> **EXERCISE BRIEF**: Please reproduce the entries in full. Keep every character the same.

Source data
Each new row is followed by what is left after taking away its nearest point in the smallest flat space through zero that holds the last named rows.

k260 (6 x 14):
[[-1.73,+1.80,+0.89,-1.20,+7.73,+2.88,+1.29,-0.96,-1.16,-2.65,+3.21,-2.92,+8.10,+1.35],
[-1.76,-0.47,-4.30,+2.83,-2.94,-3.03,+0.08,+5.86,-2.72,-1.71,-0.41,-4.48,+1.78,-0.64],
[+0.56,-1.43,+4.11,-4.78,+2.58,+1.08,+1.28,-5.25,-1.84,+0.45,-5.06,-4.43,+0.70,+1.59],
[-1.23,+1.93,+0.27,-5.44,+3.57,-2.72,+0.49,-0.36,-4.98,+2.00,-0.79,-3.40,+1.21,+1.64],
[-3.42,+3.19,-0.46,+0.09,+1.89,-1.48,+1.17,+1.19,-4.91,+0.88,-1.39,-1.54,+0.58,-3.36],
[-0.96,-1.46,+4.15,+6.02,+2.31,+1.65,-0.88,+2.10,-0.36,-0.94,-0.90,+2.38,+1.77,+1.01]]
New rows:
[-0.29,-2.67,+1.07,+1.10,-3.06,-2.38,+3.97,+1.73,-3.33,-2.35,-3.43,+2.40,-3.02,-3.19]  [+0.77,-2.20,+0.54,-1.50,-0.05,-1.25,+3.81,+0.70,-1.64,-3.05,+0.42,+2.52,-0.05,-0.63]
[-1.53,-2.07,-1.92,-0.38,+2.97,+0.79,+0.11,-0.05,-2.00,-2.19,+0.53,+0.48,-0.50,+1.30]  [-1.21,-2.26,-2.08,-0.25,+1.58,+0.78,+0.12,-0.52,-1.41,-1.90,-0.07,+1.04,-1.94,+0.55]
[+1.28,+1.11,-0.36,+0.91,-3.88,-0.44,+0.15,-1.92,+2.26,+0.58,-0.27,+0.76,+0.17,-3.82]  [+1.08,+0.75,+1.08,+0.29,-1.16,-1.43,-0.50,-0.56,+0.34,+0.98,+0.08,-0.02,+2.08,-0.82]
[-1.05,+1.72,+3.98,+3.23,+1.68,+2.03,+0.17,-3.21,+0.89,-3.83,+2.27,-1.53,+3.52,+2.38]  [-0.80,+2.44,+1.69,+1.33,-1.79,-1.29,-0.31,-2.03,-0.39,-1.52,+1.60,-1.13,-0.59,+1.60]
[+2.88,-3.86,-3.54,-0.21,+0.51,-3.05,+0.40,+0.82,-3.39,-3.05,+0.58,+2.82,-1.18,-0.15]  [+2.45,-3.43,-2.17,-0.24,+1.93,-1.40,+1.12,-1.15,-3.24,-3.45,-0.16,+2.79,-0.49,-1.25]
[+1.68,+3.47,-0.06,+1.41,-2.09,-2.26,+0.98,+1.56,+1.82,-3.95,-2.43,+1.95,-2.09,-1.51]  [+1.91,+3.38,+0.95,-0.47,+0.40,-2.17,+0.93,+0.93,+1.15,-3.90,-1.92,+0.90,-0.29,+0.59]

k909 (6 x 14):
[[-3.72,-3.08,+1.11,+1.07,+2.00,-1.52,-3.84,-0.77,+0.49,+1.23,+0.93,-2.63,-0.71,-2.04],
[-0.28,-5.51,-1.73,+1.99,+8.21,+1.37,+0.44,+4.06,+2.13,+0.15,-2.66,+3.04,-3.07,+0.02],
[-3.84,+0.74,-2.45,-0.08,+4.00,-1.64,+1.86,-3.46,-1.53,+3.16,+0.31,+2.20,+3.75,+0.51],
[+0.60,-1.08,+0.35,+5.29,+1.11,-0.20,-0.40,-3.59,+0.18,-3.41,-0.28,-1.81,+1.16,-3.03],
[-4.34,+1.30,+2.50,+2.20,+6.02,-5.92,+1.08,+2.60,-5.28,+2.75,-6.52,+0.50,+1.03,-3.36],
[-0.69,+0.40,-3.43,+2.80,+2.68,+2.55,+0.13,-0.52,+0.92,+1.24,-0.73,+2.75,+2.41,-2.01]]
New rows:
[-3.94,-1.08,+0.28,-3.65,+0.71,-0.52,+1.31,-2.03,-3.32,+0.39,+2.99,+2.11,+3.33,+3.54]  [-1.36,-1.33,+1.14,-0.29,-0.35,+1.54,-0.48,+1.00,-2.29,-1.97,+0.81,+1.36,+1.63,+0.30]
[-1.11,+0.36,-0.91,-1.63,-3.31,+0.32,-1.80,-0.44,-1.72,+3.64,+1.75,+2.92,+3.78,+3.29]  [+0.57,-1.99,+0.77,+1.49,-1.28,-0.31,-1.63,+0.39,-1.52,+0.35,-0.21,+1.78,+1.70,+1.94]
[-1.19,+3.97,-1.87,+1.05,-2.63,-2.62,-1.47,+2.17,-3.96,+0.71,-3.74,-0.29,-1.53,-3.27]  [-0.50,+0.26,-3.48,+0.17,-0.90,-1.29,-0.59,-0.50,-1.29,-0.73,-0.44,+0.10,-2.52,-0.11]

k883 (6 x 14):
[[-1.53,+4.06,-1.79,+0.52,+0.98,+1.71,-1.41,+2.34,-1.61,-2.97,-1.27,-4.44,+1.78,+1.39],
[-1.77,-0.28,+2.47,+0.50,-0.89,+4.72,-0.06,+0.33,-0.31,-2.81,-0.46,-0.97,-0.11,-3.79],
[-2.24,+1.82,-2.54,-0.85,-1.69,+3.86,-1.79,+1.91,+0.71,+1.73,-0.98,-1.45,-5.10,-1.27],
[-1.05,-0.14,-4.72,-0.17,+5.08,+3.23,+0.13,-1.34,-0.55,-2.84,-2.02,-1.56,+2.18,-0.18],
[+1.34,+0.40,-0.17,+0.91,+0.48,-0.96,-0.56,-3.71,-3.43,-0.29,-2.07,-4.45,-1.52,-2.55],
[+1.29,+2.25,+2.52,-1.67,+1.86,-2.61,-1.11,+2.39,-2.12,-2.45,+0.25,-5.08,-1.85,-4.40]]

> **RESULT FOR THIS TASK**:
Each new row is followed by what is left after taking away its nearest point in the smallest flat space through zero that holds the last named rows.

k260 (6 x 14):
[[-1.73,+1.80,+0.89,-1.20,+7.73,+2.88,+1.29,-0.96,-1.16,-2.65,+3.21,-2.92,+8.10,+1.35],
[-1.76,-0.47,-4.30,+2.83,-2.94,-3.03,+0.08,+5.86,-2.72,-1.71,-0.41,-4.48,+1.78,-0.64],
[+0.56,-1.43,+4.11,-4.78,+2.58,+1.08,+1.28,-5.25,-1.84,+0.45,-5.06,-4.43,+0.70,+1.59],
[-1.23,+1.93,+0.27,-5.44,+3.57,-2.72,+0.49,-0.36,-4.98,+2.00,-0.79,-3.40,+1.21,+1.64],
[-3.42,+3.19,-0.46,+0.09,+1.89,-1.48,+1.17,+1.19,-4.91,+0.88,-1.39,-1.54,+0.58,-3.36],
[-0.96,-1.46,+4.15,+6.02,+2.31,+1.65,-0.88,+2.10,-0.36,-0.94,-0.90,+2.38,+1.77,+1.01]]
New rows:
[-0.29,-2.67,+1.07,+1.10,-3.06,-2.38,+3.97,+1.73,-3.33,-2.35,-3.43,+2.40,-3.02,-3.19]  [+0.77,-2.20,+0.54,-1.50,-0.05,-1.25,+3.81,+0.70,-1.64,-3.05,+0.42,+2.52,-0.05,-0.63]
[-1.53,-2.07,-1.92,-0.38,+2.97,+0.79,+0.11,-0.05,-2.00,-2.19,+0.53,+0.48,-0.50,+1.30]  [-1.21,-2.26,-2.08,-0.25,+1.58,+0.78,+0.12,-0.52,-1.41,-1.90,-0.07,+1.04,-1.94,+0.55]
[+1.28,+1.11,-0.36,+0.91,-3.88,-0.44,+0.15,-1.92,+2.26,+0.58,-0.27,+0.76,+0.17,-3.82]  [+1.08,+0.75,+1.08,+0.29,-1.16,-1.43,-0.50,-0.56,+0.34,+0.98,+0.08,-0.02,+2.08,-0.82]
[-1.05,+1.72,+3.98,+3.23,+1.68,+2.03,+0.17,-3.21,+0.89,-3.83,+2.27,-1.53,+3.52,+2.38]  [-0.80,+2.44,+1.69,+1.33,-1.79,-1.29,-0.31,-2.03,-0.39,-1.52,+1.60,-1.13,-0.59,+1.60]
[+2.88,-3.86,-3.54,-0.21,+0.51,-3.05,+0.40,+0.82,-3.39,-3.05,+0.58,+2.82,-1.18,-0.15]  [+2.45,-3.43,-2.17,-0.24,+1.93,-1.40,+1.12,-1.15,-3.24,-3.45,-0.16,+2.79,-0.49,-1.25]
[+1.68,+3.47,-0.06,+1.41,-2.09,-2.26,+0.98,+1.56,+1.82,-3.95,-2.43,+1.95,-2.09,-1.51]  [+1.91,+3.38,+0.95,-0.47,+0.40,-2.17,+0.93,+0.93,+1.15,-3.90,-1.92,+0.90,-0.29,+0.59]

k909 (6 x 14):
[[-3.72,-3.08,+1.11,+1.07,+2.00,-1.52,-3.84,-0.77,+0.49,+1.23,+0.93,-2.63,-0.71,-2.04],
[-0.28,-5.51,-1.73,+1.99,+8.21,+1.37,+0.44,+4.06,+2.13,+0.15,-2.66,+3.04,-3.07,+0.02],
[-3.84,+0.74,-2.45,-0.08,+4.00,-1.64,+1.86,-3.46,-1.53,+3.16,+0.31,+2.20,+3.75,+0.51],
[+0.60,-1.08,+0.35,+5.29,+1.11,-0.20,-0.40,-3.59,+0.18,-3.41,-0.28,-1.81,+1.16,-3.03],
[-4.34,+1.30,+2.50,+2.20,+6.02,-5.92,+1.08,+2.60,-5.28,+2.75,-6.52,+0.50,+1.03,-3.36],
[-0.69,+0.40,-3.43,+2.80,+2.68,+2.55,+0.13,-0.52,+0.92,+1.24,-0.73,+2.75,+2.41,-2.01]]
New rows:
[-3.94,-1.08,+0.28,-3.65,+0.71,-0.52,+1.31,-2.03,-3.32,+0.39,+2.99,+2.11,+3.33,+3.54]  [-1.36,-1.33,+1.14,-0.29,-0.35,+1.54,-0.48,+1.00,-2.29,-1.97,+0.81,+1.36,+1.63,+0.30]
[-1.11,+0.36,-0.91,-1.63,-3.31,+0.32,-1.80,-0.44,-1.72,+3.64,+1.75,+2.92,+3.78,+3.29]  [+0.57,-1.99,+0.77,+1.49,-1.28,-0.31,-1.63,+0.39,-1.52,+0.35,-0.21,+1.78,+1.70,+1.94]
[-1.19,+3.97,-1.87,+1.05,-2.63,-2.62,-1.47,+2.17,-3.96,+0.71,-3.74,-0.29,-1.53,-3.27]  [-0.50,+0.26,-3.48,+0.17,-0.90,-1.29,-0.59,-0.50,-1.29,-0.73,-0.44,+0.10,-2.52,-0.11]

k883 (6 x 14):
[[-1.53,+4.06,-1.79,+0.52,+0.98,+1.71,-1.41,+2.34,-1.61,-2.97,-1.27,-4.44,+1.78,+1.39],
[-1.77,-0.28,+2.47,+0.50,-0.89,+4.72,-0.06,+0.33,-0.31,-2.81,-0.46,-0.97,-0.11,-3.79],
[-2.24,+1.82,-2.54,-0.85,-1.69,+3.86,-1.79,+1.91,+0.71,+1.73,-0.98,-1.45,-5.10,-1.27],
[-1.05,-0.14,-4.72,-0.17,+5.08,+3.23,+0.13,-1.34,-0.55,-2.84,-2.02,-1.56,+2.18,-0.18],
[+1.34,+0.40,-0.17,+0.91,+0.48,-0.96,-0.56,-3.71,-3.43,-0.29,-2.07,-4.45,-1.52,-2.55],
[+1.29,+2.25,+2.52,-1.67,+1.86,-2.61,-1.11,+2.39,-2.12,-2.45,+0.25,-5.08,-1.85,-4.40]]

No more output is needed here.